→ **EXERCISE GOAL**
Reproduce exactly the lines that run from the start of the records below to the line with "x18: [ 53 -13", inclusive.

→ **Stored items**
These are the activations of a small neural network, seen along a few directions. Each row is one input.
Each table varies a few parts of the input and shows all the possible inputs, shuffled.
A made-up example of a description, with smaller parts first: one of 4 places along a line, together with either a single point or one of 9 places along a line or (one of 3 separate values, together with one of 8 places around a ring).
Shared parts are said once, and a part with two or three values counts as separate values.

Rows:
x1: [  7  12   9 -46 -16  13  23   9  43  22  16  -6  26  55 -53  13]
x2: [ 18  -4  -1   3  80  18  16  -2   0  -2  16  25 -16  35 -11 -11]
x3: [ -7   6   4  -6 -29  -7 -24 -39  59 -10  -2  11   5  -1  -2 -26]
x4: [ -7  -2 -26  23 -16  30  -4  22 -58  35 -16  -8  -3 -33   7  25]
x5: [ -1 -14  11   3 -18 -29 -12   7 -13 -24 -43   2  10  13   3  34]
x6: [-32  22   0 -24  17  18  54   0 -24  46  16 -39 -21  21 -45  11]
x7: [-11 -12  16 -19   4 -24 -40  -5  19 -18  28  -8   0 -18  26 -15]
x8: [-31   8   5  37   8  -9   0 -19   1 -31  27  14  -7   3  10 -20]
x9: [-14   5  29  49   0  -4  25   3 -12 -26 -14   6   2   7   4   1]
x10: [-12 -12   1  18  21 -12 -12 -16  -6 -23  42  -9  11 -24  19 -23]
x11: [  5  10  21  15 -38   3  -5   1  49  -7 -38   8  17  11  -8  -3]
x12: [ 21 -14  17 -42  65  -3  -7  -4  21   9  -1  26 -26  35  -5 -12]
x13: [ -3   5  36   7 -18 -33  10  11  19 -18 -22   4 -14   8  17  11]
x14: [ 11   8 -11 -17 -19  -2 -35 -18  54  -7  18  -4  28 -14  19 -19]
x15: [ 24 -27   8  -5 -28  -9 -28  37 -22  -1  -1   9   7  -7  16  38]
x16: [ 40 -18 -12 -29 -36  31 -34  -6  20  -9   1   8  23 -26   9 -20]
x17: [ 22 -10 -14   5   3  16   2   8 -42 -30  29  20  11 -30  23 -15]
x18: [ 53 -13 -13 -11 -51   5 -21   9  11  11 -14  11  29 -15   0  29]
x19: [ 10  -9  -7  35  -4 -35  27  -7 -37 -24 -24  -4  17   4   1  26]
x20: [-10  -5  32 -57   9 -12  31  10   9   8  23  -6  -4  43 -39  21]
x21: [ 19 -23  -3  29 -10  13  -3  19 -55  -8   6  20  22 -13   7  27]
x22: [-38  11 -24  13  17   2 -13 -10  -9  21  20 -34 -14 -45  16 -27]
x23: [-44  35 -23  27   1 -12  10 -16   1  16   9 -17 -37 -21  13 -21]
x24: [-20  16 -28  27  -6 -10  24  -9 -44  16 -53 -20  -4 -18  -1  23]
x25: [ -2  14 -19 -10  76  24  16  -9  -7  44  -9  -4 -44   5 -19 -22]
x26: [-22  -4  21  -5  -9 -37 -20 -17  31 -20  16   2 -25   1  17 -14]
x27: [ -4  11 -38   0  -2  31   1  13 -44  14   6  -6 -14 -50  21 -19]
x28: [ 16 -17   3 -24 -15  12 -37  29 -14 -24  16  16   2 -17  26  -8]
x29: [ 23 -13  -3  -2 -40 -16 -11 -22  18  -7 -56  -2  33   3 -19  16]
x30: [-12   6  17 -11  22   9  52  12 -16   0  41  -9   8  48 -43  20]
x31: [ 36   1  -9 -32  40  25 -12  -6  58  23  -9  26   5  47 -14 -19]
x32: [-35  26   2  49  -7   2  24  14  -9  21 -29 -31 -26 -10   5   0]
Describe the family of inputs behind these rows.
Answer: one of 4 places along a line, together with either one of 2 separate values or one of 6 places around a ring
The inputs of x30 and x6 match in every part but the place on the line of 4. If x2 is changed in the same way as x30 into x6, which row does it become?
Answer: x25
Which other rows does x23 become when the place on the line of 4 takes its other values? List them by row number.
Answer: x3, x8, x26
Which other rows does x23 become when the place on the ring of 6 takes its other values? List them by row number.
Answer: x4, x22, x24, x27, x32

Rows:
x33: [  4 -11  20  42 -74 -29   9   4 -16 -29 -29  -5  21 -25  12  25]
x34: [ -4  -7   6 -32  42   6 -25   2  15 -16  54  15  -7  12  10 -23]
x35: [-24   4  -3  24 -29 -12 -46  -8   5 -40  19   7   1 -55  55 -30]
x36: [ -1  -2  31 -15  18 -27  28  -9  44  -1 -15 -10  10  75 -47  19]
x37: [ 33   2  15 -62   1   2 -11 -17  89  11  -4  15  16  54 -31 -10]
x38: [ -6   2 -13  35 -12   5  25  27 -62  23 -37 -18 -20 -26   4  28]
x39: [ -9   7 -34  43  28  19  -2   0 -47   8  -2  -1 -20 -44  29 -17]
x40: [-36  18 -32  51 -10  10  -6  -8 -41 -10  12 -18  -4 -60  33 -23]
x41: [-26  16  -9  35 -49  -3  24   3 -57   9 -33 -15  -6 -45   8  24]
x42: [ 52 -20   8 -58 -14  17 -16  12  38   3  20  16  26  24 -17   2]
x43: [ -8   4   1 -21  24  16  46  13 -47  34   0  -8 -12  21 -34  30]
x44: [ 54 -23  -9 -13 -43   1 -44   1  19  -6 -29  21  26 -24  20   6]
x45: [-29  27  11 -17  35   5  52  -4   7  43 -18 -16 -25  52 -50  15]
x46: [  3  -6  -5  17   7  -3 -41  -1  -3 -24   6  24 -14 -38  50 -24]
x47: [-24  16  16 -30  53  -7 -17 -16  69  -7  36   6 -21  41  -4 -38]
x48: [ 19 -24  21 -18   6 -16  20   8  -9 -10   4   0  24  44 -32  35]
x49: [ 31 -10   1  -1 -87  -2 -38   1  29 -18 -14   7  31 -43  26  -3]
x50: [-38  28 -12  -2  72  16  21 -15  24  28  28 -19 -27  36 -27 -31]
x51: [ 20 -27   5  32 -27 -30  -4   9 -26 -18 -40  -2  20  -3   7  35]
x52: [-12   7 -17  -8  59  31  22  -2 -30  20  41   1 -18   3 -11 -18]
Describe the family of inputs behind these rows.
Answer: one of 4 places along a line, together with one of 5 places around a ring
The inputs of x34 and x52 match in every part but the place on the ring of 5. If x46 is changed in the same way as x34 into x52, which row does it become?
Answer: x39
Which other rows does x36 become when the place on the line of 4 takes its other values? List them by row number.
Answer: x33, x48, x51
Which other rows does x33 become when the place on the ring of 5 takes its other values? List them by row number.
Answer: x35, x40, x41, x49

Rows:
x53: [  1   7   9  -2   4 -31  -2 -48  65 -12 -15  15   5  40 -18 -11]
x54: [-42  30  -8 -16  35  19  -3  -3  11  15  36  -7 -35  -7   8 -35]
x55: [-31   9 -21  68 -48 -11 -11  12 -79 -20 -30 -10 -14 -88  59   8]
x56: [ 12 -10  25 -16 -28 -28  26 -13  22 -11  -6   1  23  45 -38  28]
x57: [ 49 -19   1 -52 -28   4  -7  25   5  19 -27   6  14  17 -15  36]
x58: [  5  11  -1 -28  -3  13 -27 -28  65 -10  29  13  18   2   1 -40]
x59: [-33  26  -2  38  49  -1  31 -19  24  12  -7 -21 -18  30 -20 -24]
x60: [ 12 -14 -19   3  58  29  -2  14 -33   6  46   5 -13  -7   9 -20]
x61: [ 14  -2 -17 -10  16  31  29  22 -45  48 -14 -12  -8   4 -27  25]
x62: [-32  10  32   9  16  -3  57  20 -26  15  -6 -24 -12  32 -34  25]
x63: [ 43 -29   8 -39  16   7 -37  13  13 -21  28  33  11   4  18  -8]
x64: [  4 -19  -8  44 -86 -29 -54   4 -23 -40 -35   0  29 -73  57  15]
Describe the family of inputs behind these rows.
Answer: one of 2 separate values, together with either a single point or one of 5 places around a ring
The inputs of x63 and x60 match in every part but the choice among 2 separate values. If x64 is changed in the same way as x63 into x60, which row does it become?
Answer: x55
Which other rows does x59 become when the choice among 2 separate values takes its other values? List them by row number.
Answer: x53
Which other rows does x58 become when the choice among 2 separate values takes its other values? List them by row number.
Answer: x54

→ **SOLVED EXERCISE**
These are the activations of a small neural network, seen along a few directions. Each row is one input.
Each table varies a few parts of the input and shows all the possible inputs, shuffled.
A made-up example of a description, with smaller parts first: one of 4 places along a line, together with either a single point or one of 9 places along a line or (one of 3 separate values, together with one of 8 places around a ring).
Shared parts are said once, and a part with two or three values counts as separate values.

Rows:
x1: [  7  12   9 -46 -16  13  23   9  43  22  16  -6  26  55 -53  13]
x2: [ 18  -4  -1   3  80  18  16  -2   0  -2  16  25 -16  35 -11 -11]
x3: [ -7   6   4  -6 -29  -7 -24 -39  59 -10  -2  11   5  -1  -2 -26]
x4: [ -7  -2 -26  23 -16  30  -4  22 -58  35 -16  -8  -3 -33   7  25]
x5: [ -1 -14  11   3 -18 -29 -12   7 -13 -24 -43   2  10  13   3  34]
x6: [-32  22   0 -24  17  18  54   0 -24  46  16 -39 -21  21 -45  11]
x7: [-11 -12  16 -19   4 -24 -40  -5  19 -18  28  -8   0 -18  26 -15]
x8: [-31   8   5  37   8  -9   0 -19   1 -31  27  14  -7   3  10 -20]
x9: [-14   5  29  49   0  -4  25   3 -12 -26 -14   6   2   7   4   1]
x10: [-12 -12   1  18  21 -12 -12 -16  -6 -23  42  -9  11 -24  19 -23]
x11: [  5  10  21  15 -38   3  -5   1  49  -7 -38   8  17  11  -8  -3]
x12: [ 21 -14  17 -42  65  -3  -7  -4  21   9  -1  26 -26  35  -5 -12]
x13: [ -3   5  36   7 -18 -33  10  11  19 -18 -22   4 -14   8  17  11]
x14: [ 11   8 -11 -17 -19  -2 -35 -18  54  -7  18  -4  28 -14  19 -19]
x15: [ 24 -27   8  -5 -28  -9 -28  37 -22  -1  -1   9   7  -7  16  38]
x16: [ 40 -18 -12 -29 -36  31 -34  -6  20  -9   1   8  23 -26   9 -20]
x17: [ 22 -10 -14   5   3  16   2   8 -42 -30  29  20  11 -30  23 -15]
x18: [ 53 -13 -13 -11 -51   5 -21   9  11  11 -14  11  29 -15   0  29]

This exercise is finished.